[Data provided — start]

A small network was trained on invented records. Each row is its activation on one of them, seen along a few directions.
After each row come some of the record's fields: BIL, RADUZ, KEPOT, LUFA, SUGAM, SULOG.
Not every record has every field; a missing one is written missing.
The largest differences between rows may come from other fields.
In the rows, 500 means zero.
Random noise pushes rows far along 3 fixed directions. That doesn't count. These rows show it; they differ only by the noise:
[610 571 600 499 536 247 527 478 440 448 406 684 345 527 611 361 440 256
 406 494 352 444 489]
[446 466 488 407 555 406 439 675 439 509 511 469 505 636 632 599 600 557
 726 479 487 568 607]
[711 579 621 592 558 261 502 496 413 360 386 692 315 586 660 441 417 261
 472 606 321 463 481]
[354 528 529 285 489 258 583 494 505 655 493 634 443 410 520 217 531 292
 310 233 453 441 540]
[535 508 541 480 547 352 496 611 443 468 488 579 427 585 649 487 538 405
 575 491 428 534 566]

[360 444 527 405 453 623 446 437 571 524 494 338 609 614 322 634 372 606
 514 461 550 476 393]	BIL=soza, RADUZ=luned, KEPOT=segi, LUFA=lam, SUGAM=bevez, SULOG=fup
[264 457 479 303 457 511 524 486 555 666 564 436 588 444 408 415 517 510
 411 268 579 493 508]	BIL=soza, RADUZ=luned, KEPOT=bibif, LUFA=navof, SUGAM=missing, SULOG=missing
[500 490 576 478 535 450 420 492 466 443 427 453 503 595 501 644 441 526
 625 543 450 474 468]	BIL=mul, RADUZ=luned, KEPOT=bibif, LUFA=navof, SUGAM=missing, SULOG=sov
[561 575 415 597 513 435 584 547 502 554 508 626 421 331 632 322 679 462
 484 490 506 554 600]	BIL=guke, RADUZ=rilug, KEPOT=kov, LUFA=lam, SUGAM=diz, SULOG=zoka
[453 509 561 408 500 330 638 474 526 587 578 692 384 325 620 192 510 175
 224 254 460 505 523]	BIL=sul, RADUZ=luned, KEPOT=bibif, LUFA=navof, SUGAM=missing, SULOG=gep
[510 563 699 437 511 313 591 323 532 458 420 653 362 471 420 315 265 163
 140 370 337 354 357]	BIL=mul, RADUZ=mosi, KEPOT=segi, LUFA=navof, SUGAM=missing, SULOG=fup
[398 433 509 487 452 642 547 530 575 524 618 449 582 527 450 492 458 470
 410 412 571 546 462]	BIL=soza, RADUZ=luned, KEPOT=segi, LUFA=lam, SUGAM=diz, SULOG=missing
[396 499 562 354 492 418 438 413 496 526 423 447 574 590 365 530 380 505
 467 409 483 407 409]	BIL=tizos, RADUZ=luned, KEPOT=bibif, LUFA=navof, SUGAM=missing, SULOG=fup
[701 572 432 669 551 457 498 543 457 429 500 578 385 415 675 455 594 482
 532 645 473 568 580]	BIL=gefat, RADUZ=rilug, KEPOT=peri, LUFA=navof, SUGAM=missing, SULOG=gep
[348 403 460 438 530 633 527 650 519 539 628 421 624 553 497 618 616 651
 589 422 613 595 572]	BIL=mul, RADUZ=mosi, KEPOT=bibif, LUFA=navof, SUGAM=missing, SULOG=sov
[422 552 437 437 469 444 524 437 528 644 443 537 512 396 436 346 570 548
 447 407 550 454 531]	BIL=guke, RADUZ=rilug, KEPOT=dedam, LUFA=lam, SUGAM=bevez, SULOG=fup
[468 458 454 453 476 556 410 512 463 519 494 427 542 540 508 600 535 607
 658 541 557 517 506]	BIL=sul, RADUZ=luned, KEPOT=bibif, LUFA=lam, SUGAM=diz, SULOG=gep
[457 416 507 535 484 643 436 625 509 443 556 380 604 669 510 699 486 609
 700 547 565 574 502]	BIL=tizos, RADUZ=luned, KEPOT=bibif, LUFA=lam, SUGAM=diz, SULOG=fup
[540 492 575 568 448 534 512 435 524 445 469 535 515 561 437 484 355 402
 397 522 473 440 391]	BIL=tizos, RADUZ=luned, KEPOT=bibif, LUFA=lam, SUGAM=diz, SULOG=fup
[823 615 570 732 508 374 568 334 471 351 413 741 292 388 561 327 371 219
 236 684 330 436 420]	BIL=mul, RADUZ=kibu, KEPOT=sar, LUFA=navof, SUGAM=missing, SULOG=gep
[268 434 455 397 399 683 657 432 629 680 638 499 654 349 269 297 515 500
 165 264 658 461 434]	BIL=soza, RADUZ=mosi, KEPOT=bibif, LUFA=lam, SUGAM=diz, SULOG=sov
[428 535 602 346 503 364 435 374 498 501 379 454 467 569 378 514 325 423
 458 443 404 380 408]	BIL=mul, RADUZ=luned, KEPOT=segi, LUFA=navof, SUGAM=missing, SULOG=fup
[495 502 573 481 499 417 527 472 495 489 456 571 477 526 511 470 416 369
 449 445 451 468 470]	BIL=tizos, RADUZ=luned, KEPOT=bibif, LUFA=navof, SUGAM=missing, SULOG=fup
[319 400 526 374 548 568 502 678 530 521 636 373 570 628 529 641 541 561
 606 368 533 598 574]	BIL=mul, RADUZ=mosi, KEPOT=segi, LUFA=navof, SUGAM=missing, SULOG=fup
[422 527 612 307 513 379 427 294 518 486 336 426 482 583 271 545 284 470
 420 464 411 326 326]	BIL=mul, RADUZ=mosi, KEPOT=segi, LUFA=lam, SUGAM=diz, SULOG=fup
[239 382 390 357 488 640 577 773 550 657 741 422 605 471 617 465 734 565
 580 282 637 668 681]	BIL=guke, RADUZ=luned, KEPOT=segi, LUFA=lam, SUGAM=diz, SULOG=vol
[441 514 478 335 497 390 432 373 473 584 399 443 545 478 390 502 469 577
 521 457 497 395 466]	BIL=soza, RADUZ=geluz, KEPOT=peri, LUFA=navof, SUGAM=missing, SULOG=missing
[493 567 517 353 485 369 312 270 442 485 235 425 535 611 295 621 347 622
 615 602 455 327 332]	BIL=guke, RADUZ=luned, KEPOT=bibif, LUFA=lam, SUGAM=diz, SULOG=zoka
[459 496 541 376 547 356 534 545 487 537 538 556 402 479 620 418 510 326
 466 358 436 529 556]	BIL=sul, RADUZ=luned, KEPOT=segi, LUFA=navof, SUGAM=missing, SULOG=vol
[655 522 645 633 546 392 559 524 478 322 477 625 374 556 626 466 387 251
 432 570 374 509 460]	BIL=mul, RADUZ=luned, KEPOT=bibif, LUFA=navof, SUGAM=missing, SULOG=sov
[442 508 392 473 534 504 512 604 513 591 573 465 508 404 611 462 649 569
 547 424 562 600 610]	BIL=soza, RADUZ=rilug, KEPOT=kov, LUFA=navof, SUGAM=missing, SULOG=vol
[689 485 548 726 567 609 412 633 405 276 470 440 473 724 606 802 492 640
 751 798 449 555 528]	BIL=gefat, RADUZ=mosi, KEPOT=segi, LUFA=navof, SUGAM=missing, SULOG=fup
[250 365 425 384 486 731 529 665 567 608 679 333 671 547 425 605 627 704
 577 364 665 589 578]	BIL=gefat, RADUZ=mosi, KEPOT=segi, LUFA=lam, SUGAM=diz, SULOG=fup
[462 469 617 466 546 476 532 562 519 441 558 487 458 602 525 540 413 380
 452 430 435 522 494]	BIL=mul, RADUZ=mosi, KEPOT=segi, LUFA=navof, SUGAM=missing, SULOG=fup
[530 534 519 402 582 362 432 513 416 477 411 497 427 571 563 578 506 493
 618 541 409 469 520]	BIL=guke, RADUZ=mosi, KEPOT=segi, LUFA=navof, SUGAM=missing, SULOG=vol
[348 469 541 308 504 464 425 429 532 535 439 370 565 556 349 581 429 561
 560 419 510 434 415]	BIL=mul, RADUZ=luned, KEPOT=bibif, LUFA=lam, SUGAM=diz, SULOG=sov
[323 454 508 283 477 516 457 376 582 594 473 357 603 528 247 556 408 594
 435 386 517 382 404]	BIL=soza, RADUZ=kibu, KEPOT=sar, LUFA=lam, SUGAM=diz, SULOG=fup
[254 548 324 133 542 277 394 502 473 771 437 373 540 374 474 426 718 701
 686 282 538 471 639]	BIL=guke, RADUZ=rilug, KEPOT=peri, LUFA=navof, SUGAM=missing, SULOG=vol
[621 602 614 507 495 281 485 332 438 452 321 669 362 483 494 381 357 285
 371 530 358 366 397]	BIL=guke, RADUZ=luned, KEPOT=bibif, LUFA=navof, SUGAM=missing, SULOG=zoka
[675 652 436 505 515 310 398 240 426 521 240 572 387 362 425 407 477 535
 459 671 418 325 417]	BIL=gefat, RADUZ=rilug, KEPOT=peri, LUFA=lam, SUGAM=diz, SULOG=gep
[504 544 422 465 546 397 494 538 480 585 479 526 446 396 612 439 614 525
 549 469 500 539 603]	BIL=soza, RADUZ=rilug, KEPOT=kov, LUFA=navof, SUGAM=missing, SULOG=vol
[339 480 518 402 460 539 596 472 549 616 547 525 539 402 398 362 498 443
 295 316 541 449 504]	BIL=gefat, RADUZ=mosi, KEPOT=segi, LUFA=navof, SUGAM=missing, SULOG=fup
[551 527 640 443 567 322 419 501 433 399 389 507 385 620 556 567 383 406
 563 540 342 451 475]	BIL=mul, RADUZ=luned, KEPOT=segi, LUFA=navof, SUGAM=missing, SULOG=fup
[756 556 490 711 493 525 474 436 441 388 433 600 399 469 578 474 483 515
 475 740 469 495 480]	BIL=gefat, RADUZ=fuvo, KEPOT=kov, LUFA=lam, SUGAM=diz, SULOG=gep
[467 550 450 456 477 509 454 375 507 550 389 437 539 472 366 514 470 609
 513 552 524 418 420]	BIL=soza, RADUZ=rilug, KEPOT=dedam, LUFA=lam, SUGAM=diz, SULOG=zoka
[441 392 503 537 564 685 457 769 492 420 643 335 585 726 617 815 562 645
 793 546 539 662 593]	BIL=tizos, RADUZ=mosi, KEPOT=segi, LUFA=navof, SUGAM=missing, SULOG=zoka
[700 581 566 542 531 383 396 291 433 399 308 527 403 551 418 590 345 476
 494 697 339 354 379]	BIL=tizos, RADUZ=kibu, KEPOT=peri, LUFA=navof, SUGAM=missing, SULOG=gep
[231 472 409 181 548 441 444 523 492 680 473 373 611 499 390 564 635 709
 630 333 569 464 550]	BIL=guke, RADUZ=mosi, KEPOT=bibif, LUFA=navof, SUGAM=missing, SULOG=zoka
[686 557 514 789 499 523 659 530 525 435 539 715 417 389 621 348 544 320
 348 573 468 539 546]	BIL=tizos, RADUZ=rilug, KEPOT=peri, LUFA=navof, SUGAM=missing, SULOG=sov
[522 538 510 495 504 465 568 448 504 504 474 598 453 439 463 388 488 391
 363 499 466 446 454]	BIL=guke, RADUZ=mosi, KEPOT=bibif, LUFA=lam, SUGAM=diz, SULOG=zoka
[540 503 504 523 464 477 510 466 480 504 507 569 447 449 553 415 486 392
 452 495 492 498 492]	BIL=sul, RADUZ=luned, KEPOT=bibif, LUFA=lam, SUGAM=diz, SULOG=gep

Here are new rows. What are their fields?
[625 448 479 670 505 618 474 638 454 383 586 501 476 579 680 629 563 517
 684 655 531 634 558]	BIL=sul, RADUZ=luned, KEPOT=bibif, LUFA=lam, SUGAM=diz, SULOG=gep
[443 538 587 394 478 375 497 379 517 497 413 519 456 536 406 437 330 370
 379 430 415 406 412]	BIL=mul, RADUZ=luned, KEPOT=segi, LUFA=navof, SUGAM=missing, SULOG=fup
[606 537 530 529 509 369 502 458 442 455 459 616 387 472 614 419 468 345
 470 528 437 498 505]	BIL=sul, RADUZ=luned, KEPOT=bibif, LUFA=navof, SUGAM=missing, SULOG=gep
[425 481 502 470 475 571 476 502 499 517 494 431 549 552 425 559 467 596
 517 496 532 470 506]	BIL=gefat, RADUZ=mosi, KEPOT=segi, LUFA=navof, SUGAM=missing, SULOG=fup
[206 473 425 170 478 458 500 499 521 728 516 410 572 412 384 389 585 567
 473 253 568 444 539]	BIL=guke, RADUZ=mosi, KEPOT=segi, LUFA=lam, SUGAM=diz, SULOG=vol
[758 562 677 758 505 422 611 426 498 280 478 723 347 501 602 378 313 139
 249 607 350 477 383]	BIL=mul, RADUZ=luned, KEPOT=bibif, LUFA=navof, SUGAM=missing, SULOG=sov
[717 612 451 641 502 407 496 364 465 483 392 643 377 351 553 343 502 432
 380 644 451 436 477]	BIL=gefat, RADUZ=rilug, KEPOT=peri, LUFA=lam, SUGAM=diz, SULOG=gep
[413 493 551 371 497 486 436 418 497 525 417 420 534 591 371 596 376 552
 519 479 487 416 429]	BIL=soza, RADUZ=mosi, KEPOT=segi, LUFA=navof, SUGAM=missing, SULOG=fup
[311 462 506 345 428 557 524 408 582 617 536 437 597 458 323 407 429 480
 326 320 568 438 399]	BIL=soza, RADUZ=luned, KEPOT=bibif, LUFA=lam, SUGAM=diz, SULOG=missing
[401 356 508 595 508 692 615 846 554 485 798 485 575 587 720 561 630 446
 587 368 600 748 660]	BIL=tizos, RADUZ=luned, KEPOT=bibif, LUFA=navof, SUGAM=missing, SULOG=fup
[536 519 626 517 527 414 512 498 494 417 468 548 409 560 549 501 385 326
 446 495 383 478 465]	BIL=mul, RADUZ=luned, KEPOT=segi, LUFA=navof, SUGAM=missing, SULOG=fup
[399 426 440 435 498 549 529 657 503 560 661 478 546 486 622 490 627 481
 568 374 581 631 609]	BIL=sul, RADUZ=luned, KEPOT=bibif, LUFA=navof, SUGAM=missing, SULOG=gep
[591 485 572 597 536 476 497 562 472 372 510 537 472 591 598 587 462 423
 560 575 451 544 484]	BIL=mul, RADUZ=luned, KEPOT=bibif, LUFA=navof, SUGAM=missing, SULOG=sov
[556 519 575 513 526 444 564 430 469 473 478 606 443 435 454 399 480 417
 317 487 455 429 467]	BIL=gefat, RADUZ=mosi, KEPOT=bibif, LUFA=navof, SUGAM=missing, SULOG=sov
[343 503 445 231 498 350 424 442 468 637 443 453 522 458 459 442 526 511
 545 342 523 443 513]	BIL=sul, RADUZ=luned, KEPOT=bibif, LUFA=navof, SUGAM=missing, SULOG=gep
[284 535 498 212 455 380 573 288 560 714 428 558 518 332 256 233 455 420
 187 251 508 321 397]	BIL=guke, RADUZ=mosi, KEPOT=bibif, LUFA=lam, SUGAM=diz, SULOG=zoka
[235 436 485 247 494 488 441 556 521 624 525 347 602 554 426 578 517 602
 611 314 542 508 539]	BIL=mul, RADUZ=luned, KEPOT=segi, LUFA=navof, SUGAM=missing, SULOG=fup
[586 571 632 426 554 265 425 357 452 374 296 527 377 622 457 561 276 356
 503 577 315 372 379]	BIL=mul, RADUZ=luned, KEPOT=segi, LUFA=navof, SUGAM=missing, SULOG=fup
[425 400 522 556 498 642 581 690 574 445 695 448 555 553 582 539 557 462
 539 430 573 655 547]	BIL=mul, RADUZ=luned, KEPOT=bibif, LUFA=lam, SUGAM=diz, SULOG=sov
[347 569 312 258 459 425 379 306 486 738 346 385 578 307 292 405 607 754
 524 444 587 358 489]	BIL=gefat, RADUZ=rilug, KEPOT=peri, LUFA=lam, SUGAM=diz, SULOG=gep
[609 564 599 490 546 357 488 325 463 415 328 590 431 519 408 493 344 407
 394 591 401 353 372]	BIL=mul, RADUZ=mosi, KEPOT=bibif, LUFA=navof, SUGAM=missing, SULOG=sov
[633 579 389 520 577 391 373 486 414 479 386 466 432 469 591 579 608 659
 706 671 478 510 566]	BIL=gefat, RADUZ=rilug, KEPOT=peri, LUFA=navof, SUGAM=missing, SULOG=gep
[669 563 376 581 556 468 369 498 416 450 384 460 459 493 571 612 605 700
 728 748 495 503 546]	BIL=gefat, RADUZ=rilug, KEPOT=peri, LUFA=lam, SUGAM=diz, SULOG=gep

[Data provided — finish]

Exercise directions: Look for the word "tizos" in the records above, count the lines that hold it, and give only that number.

Answer box: 8